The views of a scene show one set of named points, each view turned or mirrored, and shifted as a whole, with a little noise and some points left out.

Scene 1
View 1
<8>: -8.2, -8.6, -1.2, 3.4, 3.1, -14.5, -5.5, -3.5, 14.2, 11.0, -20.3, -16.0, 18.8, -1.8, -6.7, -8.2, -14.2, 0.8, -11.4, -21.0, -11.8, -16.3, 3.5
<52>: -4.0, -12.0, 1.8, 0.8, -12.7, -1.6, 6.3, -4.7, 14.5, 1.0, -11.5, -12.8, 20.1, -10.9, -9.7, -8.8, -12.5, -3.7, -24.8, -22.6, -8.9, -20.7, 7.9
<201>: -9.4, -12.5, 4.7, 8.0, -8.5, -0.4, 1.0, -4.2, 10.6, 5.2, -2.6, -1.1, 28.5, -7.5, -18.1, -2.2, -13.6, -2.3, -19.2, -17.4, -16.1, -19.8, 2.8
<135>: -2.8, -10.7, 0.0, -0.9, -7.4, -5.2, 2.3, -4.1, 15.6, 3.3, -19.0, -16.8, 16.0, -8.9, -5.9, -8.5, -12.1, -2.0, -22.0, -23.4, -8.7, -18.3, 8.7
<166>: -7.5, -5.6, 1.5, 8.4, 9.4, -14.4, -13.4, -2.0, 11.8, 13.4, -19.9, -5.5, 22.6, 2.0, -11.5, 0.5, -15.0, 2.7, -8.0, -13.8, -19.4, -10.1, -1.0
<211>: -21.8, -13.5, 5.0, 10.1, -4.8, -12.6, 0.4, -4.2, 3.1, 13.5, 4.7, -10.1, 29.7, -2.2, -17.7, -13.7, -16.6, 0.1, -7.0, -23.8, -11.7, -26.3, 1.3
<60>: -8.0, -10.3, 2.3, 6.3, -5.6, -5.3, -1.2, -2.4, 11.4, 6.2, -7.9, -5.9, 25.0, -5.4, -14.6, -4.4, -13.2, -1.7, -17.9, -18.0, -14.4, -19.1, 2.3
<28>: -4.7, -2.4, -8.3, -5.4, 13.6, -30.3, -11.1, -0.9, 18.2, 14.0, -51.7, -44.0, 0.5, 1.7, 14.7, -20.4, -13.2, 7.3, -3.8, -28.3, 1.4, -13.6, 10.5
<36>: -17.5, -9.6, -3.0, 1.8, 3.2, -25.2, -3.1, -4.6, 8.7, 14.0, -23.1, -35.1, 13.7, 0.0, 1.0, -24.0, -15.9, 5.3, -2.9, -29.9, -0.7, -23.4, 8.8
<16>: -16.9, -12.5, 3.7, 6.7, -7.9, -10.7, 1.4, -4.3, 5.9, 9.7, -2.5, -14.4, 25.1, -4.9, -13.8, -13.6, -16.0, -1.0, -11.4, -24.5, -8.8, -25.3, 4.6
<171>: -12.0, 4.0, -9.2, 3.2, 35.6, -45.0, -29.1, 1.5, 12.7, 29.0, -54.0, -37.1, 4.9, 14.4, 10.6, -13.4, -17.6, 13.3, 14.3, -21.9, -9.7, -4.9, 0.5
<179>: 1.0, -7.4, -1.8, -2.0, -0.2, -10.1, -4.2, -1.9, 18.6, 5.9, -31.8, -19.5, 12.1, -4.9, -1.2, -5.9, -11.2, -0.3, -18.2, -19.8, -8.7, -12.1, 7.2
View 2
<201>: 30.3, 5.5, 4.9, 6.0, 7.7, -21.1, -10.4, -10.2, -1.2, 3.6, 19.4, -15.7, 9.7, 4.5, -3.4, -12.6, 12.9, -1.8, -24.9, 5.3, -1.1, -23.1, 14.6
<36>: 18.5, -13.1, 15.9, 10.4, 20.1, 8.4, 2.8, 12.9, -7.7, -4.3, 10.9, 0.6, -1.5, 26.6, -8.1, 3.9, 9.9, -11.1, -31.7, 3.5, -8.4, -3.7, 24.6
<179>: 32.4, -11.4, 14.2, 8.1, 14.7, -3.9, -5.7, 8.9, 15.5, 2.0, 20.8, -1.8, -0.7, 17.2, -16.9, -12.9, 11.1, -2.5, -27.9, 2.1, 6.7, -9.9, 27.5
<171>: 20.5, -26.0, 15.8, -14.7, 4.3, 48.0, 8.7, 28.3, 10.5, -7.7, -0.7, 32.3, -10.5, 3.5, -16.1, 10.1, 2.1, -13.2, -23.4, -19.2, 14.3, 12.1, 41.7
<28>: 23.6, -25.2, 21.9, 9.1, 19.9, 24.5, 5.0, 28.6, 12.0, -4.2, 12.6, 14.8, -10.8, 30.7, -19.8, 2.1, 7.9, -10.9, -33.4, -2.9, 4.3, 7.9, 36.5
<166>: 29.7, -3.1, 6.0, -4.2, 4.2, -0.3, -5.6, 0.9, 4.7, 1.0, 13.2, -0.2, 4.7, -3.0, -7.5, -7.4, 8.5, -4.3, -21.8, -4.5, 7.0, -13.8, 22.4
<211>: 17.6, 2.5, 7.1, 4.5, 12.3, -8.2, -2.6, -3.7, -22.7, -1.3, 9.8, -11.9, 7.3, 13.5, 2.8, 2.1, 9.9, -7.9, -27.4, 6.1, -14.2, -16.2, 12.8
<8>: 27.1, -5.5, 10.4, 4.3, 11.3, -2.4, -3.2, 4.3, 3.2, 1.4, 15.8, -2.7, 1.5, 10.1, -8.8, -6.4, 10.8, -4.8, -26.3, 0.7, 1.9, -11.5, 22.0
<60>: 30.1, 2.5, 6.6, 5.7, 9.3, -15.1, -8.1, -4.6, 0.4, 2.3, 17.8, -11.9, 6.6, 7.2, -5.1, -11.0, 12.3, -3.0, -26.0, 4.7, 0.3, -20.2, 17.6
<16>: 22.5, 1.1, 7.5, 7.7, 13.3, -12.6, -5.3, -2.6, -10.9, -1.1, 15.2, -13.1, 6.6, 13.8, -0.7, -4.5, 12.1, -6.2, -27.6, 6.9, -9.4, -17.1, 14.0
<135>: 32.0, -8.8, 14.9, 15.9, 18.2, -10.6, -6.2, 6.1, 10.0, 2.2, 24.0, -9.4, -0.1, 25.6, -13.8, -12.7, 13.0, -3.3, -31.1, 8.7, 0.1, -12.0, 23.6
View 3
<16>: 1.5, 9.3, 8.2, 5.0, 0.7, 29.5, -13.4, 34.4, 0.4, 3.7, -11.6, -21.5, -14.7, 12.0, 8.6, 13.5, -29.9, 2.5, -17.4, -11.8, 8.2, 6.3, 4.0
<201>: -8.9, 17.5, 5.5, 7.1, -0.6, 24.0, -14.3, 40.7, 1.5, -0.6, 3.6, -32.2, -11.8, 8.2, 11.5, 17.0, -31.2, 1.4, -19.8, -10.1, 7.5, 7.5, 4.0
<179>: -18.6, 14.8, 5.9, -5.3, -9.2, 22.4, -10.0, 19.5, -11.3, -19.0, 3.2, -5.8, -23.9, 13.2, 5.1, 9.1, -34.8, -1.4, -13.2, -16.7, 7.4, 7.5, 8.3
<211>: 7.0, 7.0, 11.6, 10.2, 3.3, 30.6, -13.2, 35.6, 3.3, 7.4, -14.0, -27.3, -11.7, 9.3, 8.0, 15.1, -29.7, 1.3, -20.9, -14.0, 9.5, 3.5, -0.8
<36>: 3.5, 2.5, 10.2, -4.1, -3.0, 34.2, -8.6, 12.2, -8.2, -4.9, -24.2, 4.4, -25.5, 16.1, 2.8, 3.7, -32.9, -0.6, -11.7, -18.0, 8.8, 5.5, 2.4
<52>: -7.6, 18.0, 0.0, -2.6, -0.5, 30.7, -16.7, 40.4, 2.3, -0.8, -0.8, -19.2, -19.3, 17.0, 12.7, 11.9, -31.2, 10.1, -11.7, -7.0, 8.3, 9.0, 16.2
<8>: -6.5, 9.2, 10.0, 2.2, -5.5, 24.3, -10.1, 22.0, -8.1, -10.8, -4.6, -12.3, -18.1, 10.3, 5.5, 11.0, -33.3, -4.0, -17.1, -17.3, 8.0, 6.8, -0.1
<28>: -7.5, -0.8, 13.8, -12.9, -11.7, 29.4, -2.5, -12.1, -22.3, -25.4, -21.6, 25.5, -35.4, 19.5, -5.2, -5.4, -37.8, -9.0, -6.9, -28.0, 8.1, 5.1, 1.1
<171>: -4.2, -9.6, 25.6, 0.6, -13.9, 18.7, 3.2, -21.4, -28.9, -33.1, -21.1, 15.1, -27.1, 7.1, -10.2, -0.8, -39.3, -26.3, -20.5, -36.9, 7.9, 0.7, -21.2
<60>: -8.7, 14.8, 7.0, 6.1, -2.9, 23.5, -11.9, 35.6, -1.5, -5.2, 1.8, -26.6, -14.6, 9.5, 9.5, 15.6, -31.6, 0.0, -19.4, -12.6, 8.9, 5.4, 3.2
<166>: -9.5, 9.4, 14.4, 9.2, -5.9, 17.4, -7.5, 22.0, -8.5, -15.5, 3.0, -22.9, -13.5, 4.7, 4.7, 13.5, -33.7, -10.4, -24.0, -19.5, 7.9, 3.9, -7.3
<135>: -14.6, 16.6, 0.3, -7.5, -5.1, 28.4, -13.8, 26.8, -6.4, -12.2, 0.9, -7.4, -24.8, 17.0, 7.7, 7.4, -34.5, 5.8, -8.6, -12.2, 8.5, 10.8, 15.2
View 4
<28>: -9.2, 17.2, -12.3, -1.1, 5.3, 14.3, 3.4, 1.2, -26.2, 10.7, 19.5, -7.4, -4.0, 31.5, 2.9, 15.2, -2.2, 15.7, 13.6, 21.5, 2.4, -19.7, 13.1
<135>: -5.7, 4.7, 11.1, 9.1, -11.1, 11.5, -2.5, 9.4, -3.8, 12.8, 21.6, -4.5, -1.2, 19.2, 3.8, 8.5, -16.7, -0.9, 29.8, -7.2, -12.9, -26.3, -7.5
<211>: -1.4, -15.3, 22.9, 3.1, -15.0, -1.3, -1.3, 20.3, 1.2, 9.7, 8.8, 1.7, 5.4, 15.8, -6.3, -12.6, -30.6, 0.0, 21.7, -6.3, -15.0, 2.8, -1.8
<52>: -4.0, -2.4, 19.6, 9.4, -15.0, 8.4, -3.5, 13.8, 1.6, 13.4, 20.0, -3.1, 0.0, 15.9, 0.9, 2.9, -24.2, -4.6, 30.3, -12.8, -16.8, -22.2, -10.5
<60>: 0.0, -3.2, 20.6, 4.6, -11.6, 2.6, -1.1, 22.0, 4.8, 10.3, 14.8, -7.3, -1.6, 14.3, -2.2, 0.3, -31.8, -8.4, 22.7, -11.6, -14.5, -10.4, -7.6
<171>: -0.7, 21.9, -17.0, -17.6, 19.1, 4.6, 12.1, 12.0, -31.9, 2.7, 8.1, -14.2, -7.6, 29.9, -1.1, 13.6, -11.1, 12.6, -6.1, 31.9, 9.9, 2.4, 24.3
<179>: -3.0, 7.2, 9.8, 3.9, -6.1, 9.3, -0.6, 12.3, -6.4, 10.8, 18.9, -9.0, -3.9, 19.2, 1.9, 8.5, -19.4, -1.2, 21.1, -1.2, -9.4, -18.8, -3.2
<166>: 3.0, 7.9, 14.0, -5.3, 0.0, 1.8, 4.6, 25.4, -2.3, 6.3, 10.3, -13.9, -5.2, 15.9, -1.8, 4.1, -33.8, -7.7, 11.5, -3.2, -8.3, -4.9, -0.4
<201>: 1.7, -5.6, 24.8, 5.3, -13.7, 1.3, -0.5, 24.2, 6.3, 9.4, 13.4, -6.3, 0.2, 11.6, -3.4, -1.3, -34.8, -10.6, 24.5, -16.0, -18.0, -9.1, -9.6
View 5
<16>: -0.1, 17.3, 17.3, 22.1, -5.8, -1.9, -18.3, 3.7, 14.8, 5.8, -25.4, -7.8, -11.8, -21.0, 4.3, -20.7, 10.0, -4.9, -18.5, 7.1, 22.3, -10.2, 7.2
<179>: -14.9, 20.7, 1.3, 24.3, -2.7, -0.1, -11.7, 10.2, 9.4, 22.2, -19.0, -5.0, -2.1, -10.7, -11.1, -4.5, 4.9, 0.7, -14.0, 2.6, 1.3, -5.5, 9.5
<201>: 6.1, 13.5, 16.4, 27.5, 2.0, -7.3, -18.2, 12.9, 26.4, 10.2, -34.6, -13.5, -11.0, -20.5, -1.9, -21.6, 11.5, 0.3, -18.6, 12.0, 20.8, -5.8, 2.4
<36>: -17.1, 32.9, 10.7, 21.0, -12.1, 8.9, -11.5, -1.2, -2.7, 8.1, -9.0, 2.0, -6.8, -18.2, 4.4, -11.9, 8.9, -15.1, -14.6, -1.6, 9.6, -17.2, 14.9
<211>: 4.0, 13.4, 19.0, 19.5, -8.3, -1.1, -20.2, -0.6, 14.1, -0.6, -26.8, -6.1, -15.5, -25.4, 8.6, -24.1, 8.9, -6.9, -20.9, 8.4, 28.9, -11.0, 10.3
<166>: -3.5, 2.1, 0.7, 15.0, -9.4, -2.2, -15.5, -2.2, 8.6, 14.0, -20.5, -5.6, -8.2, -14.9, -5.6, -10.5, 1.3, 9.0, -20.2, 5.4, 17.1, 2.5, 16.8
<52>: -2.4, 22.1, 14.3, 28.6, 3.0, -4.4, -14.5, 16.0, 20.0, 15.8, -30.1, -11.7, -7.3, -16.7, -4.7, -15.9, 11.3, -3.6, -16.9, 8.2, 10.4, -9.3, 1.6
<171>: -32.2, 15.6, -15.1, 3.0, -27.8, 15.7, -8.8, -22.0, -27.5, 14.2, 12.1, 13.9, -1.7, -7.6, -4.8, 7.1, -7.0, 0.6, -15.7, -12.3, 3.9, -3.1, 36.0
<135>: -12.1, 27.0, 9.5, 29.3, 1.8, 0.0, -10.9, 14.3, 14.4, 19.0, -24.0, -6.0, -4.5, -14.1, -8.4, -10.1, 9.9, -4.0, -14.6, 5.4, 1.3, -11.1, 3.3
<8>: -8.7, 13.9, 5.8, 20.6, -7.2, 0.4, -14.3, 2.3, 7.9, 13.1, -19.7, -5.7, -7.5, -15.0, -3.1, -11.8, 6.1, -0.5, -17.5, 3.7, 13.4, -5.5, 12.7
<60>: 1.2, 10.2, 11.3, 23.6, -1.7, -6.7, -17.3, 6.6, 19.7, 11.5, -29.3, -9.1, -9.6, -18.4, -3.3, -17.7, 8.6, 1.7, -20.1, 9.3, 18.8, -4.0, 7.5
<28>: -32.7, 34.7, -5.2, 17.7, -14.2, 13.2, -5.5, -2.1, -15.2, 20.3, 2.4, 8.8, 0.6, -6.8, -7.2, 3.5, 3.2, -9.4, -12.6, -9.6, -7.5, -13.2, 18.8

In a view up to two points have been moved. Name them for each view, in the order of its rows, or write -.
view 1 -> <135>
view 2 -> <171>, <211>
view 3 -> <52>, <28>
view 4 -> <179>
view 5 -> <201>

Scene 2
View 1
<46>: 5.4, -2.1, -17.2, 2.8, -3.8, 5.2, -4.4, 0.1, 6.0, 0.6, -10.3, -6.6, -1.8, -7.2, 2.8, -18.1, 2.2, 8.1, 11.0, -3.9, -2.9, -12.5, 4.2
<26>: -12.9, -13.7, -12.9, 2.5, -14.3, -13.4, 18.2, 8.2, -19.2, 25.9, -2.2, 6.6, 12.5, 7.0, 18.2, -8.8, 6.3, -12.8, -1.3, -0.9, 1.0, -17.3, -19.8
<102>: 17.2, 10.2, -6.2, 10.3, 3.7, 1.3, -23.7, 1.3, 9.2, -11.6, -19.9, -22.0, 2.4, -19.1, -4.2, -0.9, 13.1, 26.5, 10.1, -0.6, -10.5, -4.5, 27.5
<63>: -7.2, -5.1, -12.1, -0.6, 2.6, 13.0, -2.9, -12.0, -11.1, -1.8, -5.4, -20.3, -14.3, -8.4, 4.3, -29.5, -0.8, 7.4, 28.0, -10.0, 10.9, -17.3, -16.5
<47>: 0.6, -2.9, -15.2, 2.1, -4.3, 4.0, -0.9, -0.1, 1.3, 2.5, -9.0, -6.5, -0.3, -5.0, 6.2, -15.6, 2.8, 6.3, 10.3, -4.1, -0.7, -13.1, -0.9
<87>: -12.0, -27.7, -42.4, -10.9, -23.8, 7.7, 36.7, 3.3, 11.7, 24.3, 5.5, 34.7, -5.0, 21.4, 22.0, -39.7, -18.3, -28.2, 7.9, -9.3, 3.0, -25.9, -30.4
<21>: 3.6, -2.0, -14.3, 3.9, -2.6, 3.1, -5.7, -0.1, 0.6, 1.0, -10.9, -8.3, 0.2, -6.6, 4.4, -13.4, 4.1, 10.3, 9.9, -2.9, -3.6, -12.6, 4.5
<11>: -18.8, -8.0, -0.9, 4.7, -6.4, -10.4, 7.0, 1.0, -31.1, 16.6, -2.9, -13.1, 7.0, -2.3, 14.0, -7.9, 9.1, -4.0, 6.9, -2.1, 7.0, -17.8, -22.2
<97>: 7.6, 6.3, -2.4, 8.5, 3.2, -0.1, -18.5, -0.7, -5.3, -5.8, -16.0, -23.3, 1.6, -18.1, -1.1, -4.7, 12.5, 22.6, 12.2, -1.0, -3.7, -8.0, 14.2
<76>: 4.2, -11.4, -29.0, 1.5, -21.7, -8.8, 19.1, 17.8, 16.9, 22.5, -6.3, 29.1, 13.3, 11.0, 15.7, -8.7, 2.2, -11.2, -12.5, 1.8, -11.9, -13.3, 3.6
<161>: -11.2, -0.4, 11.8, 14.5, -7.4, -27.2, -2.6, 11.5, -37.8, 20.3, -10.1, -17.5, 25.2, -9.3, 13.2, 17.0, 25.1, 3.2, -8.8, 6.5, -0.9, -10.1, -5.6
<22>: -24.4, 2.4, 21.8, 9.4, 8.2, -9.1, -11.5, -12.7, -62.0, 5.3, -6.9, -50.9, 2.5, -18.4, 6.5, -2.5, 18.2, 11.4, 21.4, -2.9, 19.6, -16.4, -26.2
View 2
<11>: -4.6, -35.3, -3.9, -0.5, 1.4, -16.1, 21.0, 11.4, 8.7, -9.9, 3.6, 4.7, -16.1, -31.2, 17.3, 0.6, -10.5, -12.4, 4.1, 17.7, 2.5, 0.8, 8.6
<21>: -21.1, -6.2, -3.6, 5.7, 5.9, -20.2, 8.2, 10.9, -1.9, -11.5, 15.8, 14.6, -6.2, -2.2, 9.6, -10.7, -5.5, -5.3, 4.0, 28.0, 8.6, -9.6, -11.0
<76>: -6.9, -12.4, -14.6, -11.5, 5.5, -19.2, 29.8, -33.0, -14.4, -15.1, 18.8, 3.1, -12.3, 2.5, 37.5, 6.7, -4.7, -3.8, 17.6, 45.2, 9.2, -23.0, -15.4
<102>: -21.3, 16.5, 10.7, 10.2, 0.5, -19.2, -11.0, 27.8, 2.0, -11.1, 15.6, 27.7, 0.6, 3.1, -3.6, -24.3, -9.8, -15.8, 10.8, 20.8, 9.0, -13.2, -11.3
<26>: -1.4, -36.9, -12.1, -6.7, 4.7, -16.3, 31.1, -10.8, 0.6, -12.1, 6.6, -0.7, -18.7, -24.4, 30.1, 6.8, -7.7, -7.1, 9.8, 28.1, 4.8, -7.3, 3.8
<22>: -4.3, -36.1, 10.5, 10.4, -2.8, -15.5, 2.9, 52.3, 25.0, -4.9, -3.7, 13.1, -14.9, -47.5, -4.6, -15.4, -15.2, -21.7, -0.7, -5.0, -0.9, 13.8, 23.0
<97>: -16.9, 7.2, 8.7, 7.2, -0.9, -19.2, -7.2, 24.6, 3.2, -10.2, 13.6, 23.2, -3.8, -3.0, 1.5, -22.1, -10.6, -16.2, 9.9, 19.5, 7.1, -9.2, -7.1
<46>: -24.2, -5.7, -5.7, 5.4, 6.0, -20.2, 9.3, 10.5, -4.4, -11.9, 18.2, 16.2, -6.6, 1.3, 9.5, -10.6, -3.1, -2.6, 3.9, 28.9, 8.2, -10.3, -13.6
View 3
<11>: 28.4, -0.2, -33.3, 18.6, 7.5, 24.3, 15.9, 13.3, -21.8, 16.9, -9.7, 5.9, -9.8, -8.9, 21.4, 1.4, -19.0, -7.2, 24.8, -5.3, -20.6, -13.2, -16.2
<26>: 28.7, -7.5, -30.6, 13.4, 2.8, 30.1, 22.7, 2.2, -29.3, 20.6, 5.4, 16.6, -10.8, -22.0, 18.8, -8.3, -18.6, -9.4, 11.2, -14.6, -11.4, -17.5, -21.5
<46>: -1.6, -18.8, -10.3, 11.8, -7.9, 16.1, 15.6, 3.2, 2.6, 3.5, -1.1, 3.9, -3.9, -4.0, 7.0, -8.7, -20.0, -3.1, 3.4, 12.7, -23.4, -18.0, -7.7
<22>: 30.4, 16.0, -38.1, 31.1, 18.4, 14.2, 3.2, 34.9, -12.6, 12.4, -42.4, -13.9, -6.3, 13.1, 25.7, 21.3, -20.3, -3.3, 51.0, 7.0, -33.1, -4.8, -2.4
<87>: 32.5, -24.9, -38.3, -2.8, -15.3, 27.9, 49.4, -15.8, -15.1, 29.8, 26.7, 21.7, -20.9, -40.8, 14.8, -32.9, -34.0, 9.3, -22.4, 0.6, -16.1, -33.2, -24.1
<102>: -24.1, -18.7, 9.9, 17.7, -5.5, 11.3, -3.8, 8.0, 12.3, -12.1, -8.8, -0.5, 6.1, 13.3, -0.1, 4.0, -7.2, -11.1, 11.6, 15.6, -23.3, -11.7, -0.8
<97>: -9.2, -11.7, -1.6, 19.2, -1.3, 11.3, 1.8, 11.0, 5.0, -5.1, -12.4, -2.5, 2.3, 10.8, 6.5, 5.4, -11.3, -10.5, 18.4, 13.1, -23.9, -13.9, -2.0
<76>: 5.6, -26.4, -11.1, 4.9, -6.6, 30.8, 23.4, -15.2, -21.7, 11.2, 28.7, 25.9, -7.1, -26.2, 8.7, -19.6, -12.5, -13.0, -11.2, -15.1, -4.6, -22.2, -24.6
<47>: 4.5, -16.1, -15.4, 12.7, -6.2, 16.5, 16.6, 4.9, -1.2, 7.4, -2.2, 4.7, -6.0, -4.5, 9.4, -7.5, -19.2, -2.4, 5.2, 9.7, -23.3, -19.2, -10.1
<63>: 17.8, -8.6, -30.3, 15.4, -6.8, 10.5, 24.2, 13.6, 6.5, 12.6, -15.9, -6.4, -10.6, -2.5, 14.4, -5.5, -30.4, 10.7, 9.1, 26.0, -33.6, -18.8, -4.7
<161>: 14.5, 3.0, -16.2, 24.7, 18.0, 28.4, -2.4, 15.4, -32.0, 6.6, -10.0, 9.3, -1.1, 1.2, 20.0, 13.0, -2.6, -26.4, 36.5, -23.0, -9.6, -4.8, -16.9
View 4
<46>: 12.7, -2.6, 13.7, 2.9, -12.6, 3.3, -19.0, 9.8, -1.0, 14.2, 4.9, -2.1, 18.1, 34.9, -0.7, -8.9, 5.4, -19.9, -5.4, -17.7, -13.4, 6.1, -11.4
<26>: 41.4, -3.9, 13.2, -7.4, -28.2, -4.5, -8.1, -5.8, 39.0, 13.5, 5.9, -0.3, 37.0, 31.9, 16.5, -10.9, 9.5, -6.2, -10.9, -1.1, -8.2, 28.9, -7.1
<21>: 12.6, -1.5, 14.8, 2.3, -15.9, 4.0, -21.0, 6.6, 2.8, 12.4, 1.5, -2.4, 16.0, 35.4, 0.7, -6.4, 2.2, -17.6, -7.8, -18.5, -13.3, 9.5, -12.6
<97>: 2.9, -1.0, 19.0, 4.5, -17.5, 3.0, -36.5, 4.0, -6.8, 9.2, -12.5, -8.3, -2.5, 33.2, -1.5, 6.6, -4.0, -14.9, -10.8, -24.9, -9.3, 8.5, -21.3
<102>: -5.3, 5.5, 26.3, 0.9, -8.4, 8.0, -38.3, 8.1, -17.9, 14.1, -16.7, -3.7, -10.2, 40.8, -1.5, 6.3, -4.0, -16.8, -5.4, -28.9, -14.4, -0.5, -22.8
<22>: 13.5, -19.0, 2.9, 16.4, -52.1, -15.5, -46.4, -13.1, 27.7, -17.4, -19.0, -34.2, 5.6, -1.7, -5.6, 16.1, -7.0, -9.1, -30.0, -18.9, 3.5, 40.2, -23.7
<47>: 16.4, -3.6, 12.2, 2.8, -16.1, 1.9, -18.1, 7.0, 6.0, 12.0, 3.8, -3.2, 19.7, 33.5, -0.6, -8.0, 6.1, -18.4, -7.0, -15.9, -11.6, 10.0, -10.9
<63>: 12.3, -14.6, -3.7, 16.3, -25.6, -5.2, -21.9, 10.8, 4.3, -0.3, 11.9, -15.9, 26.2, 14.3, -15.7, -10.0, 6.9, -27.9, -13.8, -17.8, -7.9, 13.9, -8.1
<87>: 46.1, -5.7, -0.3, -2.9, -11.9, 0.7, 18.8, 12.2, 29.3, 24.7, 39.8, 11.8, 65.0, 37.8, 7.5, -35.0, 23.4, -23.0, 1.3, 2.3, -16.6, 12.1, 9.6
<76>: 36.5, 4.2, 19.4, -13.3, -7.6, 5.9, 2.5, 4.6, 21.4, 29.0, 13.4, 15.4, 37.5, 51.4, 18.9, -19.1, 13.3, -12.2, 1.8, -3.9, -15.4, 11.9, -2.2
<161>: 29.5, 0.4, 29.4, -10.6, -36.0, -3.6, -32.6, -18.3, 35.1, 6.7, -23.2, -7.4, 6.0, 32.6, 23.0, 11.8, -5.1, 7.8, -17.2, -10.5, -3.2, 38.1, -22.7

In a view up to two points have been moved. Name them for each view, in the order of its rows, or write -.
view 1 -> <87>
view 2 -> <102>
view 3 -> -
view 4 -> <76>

» TASK PROMPT: Here the answer is the exact run of lines above, from the line with "-15.4, 11.9, -2.2" down to the last, and nothing else.

» ANSWER FOR THIS EXERCISE:
<76>: 36.5, 4.2, 19.4, -13.3, -7.6, 5.9, 2.5, 4.6, 21.4, 29.0, 13.4, 15.4, 37.5, 51.4, 18.9, -19.1, 13.3, -12.2, 1.8, -3.9, -15.4, 11.9, -2.2
<161>: 29.5, 0.4, 29.4, -10.6, -36.0, -3.6, -32.6, -18.3, 35.1, 6.7, -23.2, -7.4, 6.0, 32.6, 23.0, 11.8, -5.1, 7.8, -17.2, -10.5, -3.2, 38.1, -22.7

In a view up to two points have been moved. Name them for each view, in the order of its rows, or write -.
view 1 -> <87>
view 2 -> <102>
view 3 -> -
view 4 -> <76>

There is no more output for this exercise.